● **Information**
········

Each row is a point. The ring and each string are closed loops that go straight from each point to the next, and from the last back to the first. Before rounding, they use only three directions, however many columns there are. Count how often each string passes through the ring. Passing back the other way cancels.
In the rows, zero is written as 128.

Ring, 7 rows:
[[133 165 111 117]
 [136 142 116 151]
 [130 127 113 178]
 [111 123 102 181]
 [100 133 101 143]
 [101 148 102 114]
 [115 170 104  97]]
String:
[[106 120 121 113]
 [ 97 157 103  86]
 [102 166 102  81]
 [109 142 115  96]
 [114 139 115 114]
 [117 140 112 128]
 [118 138 121 101]
 [124 156 120  87]
 [138 211  96  93]
 [136 191 100 115]
 [128 164 105 132]
 [120 139 112 135]
 [132 129 128 127]
 [145 143 123 144]
 [148 163 107 167]
 [135 161 100 166]
 [126 149 105 157]
 [123 117 122 150]
 [126 106 125 167]
 [130 119 110 203]
 [127 128  99 215]
 [117  98 119 184]
 [115 117 116 153]
 [117 141 103 156]
 [112 140  95 176]
 [114 138 105 151]
 [110 114 119 140]
 [ 96 106 113 147]
 [ 91 143  87 153]
 [ 99 162  84 145]
 [106 153  96 135]
 [109 138 108 127]]
Times through: 3
String (20 x 4):
[[ 99 163 103  80]
 [113 210  83  86]
 [122 183  96 114]
 [118 131 118 127]
 [129 137 125 113]
 [146 170 112 133]
 [141 173 103 151]
 [121 140 111 139]
 [125 130 120 135]
 [131 169 101 143]
 [124 137 119 125]
 [129 160 119  92]
 [124 203  95  82]
 [114 189  91 103]
 [113 148 106 124]
 [100 125 117 104]
 [ 90 145 100 105]
 [ 97 163  89 124]
 [112 155  99 136]
 [107 127 116 116]]
Times through: 4

Ring, 9 rows:
[[116 150 127 120 155 135]
 [130 177 136 144 123 141]
 [146 171 132 145 105 130]
 [154 144 118 126 108 111]
 [154 109 111 109 122 103]
 [146  84 119 106 136 116]
 [129  72 137 113 157 144]
 [117  84 138 112 168 148]
 [111 118 128 109 171 137]]
String (27 x 6):
[[113  86 160 133 164 177]
 [124 115 145 131 147 154]
 [120 112 112  95 167 114]
 [114 119 115  98 172 120]
 [124 127 124 114 152 129]
 [117 143 141 132 150 151]
 [125 141 142 136 139 150]
 [129 139 123 118 143 126]
 [124 179 116 122 140 118]
 [131 168 113 118 135 112]
 [135 171 117 125 126 116]
 [143 206 146 168  92 149]
 [146 184 150 167  93 153]
 [149 170 147 161  95 149]
 [161 172 119 139  90 111]
 [156 145 104 113 111  93]
 [138 126 122 118 134 121]
 [141 123 121 117 132 119]
 [155 104  89  86 131  75]
 [165  74  87  79 128  70]
 [152  76 124 111 129 120]
 [147  65 132 113 136 132]
 [140  63 148 126 140 154]
 [134  50 142 113 155 148]
 [129  69 118  92 166 120]
 [129  99 122 105 155 124]
 [128 110 143 129 144 150]]
Times through: 0
String, 23 rows:
[[128 153 145 145 129 153]
 [133 134 133 129 134 137]
 [137 182 156 168 105 164]
 [148 204 140 164  89 140]
 [150 172 113 128 108 106]
 [141 137 122 122 127 120]
 [148 136 109 112 123 101]
 [145 129 131 131 119 131]
 [158 115 124 125 109 118]
 [161  89  95  89 126  81]
 [148  88  98  87 141  89]
 [142  87 107  93 147 103]
 [140  49 118  92 156 117]
 [133  83 118  99 156 119]
 [122  47 145 110 170 156]
 [112  50 164 126 175 182]
 [104  58 146 107 191 163]
 [117 100 116  95 173 121]
 [125 118 125 113 152 129]
 [109 122 109  91 180 114]
 [108 140 111  97 176 117]
 [125 136 115 108 152 116]
 [127 143 145 141 134 153]]
Times through: 2

Ring:
[[ 99 165 148 100 130 106 114 127]
 [115 178 153 108 128 125 117 143]
 [130 176 155 107 118 134 125 161]
 [149 153 147 113 101 136 135 182]
 [151 127 134 124  95 125 134 181]
 [133 106 126 113  94 101 132 165]
 [114 113 131  89 100  90 131 151]
 [ 97 139 141  82 116  91 122 133]]
String (29 x 8):
[[132 194 169  79 114 145 134 173]
 [132 167 156  86 107 131 135 171]
 [128 148 138 128 116 119 120 152]
 [142 156 141 137 114 133 122 164]
 [155 157 146 124 103 143 133 185]
 [165 152 153  94  86 147 149 207]
 [153 141 147  95  90 133 144 193]
 [138 136 139 113 102 120 131 169]
 [145 131 144  85  87 122 145 188]
 [157 107 128 118  83 119 141 190]
 [154  93 116 144  88 109 132 177]
 [139 102 117 147 100 103 123 159]
 [127 129 133 115 107 108 126 156]
 [126 128 142  79  96 107 138 168]
 [121 108 138  59  85  93 146 171]
 [112  98 128  76  93  81 136 153]
 [104 105 127  92 104  79 126 139]
 [109 123 129 117 115  92 117 134]
 [ 90 122 134  80 114  78 122 126]
 [ 90 134 138  85 119  83 118 123]
 [104 139 131 129 127  97 108 123]
 [103 145 135 122 127 100 110 125]
 [ 86 161 143 109 139  95 105 109]
 [ 86 177 155  83 136 103 113 118]
 [ 98 179 161  68 125 113 124 138]
 [113 163 150  94 119 115 123 146]
 [117 159 144 118 123 116 117 142]
 [116 178 147 136 136 126 107 133]
 [122 200 162 113 132 141 117 149]]
Times through: 1

Ring, 9 rows:
[[162 182 149  99 136 115 152 140 142]
 [165 176 125 117 139 128 162 155 151]
 [155 155 101 122 147 131 154 159 164]
 [141 132  89 116 154 124 136 152 170]
 [121 101  92 106 158 111 107 131 160]
 [114  92 105 102 155 105  95 116 143]
 [117 105 136  91 148  97  91 102 124]
 [129 135 158  79 143  92 103 102 124]
 [148 169 165  79 138  98 127 117 133]]
String:
[[147 142 121 122 141 126 139 139 135]
 [158 156 127 134 135 135 153 145 127]
 [144 141 127 116 141 121 133 133 134]
 [151 179 160  67 142  93 132 125 152]
 [143 156 148  83 143 100 124 122 143]
 [144 139 141 119 136 120 129 123 115]
 [140 135 130 113 142 118 126 127 129]
 [140 132 135 119 139 120 125 123 118]
 [136 133 159 106 135 109 113 105 101]
 [130 156 187  43 143  69  95  89 130]
 [135 161 172  51 145  77 107 104 144]
 [142 157 154  78 143  96 121 118 140]
 [146 154 143  96 141 108 130 126 137]
 [156 194 165  57 143  88 137 129 163]
 [166 204 156  71 141 100 154 143 167]
 [153 166 131  96 144 112 143 142 157]
 [148 141 119 128 140 129 141 141 134]
 [164 158  98 145 140 146 168 167 151]
 [157 161  90 115 151 129 159 169 184]
 [145 152 103  91 155 110 137 151 183]
 [144 139 107 114 148 122 136 144 155]
 [150 134  93 144 144 142 150 156 145]
 [157 145  84 143 146 145 161 169 161]
 [158 171  99  97 153 118 157 166 193]
 [151 163 119  93 149 111 142 147 170]]
Times through: 3

Ring (6 x 11):
[[144 164 101 103 105 165 116 144 163 121 131]
 [167 131 100 138 112 129 108 134 154 124 148]
 [153  87 131 159 136  80 124 129 125 132 145]
 [123  93 150 136 130  90 150 135 117 145 123]
 [102 129 148  99 115 130 161 145 127 147 105]
 [111 163 125  85 111 164 140 149 149 130 110]]
String:
[[ 93 144 147  86 120 145 158 149 132 139 100]
 [113 125 141 111 129 123 144 142 130 133 117]
 [128 123 132 120 126 121 135 139 135 131 125]
 [105 114 152 113 132 112 153 142 121 139 112]
 [116 113 145 121 135 109 143 139 125 133 120]
 [124 123 135 117 121 122 141 140 133 137 121]
 [116 130 139 106 108 131 155 143 132 149 112]
 [ 96 134 151  91 102 137 173 147 126 160  97]
 [ 85 139 156  82 106 142 177 150 125 157  91]
 [105 129 145 103 130 127 148 144 129 133 111]
 [ 97 142 145  91 128 141 150 148 133 131 105]
 [ 88 179 135  60 104 183 157 156 148 136  92]
 [102 192 119  60  94 197 146 156 161 132  99]
 [117 174 114  82 117 175 125 150 159 116 116]
 [132 159 112 101 121 158 118 145 156 114 127]
 [149 190  86  88  90 194 111 148 178 119 129]
 [162 190  78  94  77 195 110 146 182 126 134]
 [153 158  98 111  96 160 118 141 162 129 134]
 [150 148 105 116 103 148 120 140 156 129 134]
 [169 170  83 111  80 173 111 141 174 131 140]
 [174 169  79 116  89 170 101 140 176 122 146]
 [161 151  94 122 114 150 101 138 163 113 145]
 [161 168  88 110 101 168 103 142 171 116 141]
 [146 155 104 112 118 153 110 141 159 113 136]
 [135 144 116 112 122 142 121 141 149 120 130]
 [131 153 116 102 109 153 130 144 151 129 123]
 [118 180 113  76  92 184 140 151 160 135 109]
 [ 95 186 127  59  99 191 151 156 155 134  95]
 [ 89 176 136  60  95 182 164 156 146 146  90]]
Times through: 2

Ring, 7 rows:
[[143 109 114 154 109 130 139 141 168 132 132 139 188 155]
 [177 109 119 128 137 133 123  93 141 161 105 131 172 152]
 [169 116 136 110 163 130 104  74 105 158 105 113 118 104]
 [129 123 145 123 157 124 103 109 102 125 137 103  86  61]
 [ 94 121 142 132 135 125 114 136 113  98 145 111  87  70]
 [ 78 112 128 140 106 130 133 153 136  87 137 131 123 119]
 [109 109 115 156  97 131 143 159 166 107 138 141 173 150]]
String, 26 rows:
[[ 63 120 139 147 115 124 124 168 126  73 161 116  90  71]
 [111 117 132 144 125 126 123 143 135 109 145 120 125  97]
 [102 113 130 129 122 131 125 129 125 106 126 126 119 115]
 [120 116 131 139 128 128 122 132 133 116 136 122 129 105]
 [107 117 134 136 127 127 121 135 127 108 138 120 116  97]
 [119 114 131 127 131 130 121 118 123 119 122 124 123 114]
 [116 121 138 140 137 124 115 136 124 112 149 111 108  75]
 [119 130 152 144 157 117 100 140 110 111 171  92  74  20]
 [143 129 155 120 177 120  90  98  88 134 143  89  64  27]
 [156 124 144 130 164 122 101 105 110 142 140 101 102  60]
 [143 117 132 135 140 127 116 117 128 133 133 117 130 100]
 [149 111 128 112 143 134 116  86 116 145  99 126 134 134]
 [188 108 125  95 159 138 110  47 107 177  72 127 146 154]
 [209 110 124 108 162 134 110  54 120 188  85 124 163 147]
 [186 115 126 131 150 129 115  93 135 165 117 121 159 124]
 [154 113 127 129 138 130 119 105 131 144 117 124 146 125]
 [162 115 128 132 143 129 117 105 132 148 122 121 146 117]
 [187 116 130 124 158 128 109  84 125 168 114 116 146 113]
 [208 113 133  89 180 135  97  31  93 191  74 115 129 128]
 [172 113 135  93 167 134 102  52  92 165  83 116 114 120]
 [139 114 132 120 143 130 114 100 116 135 115 120 122 112]
 [133 118 134 133 139 127 116 119 124 126 133 116 121  96]
 [124 113 133 115 139 132 116 101 111 126 110 122 113 115]
 [ 96 122 147 123 146 125 107 124  99 101 140 105  70  58]
 [ 73 125 149 140 134 121 112 155 110  80 164 103  66  40]
 [ 65 121 143 141 122 124 120 160 117  75 158 112  79  62]]
Times through: 1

········

● **Exercise prompt**
Produce a word-for-word copy of everything above from the line holding "Times through: 4" down to the line holding "[138 126 122 118 134 121]", with both of those lines kept.

● **Expected output**
Times through: 4

Ring, 9 rows:
[[116 150 127 120 155 135]
 [130 177 136 144 123 141]
 [146 171 132 145 105 130]
 [154 144 118 126 108 111]
 [154 109 111 109 122 103]
 [146  84 119 106 136 116]
 [129  72 137 113 157 144]
 [117  84 138 112 168 148]
 [111 118 128 109 171 137]]
String (27 x 6):
[[113  86 160 133 164 177]
 [124 115 145 131 147 154]
 [120 112 112  95 167 114]
 [114 119 115  98 172 120]
 [124 127 124 114 152 129]
 [117 143 141 132 150 151]
 [125 141 142 136 139 150]
 [129 139 123 118 143 126]
 [124 179 116 122 140 118]
 [131 168 113 118 135 112]
 [135 171 117 125 126 116]
 [143 206 146 168  92 149]
 [146 184 150 167  93 153]
 [149 170 147 161  95 149]
 [161 172 119 139  90 111]
 [156 145 104 113 111  93]
 [138 126 122 118 134 121]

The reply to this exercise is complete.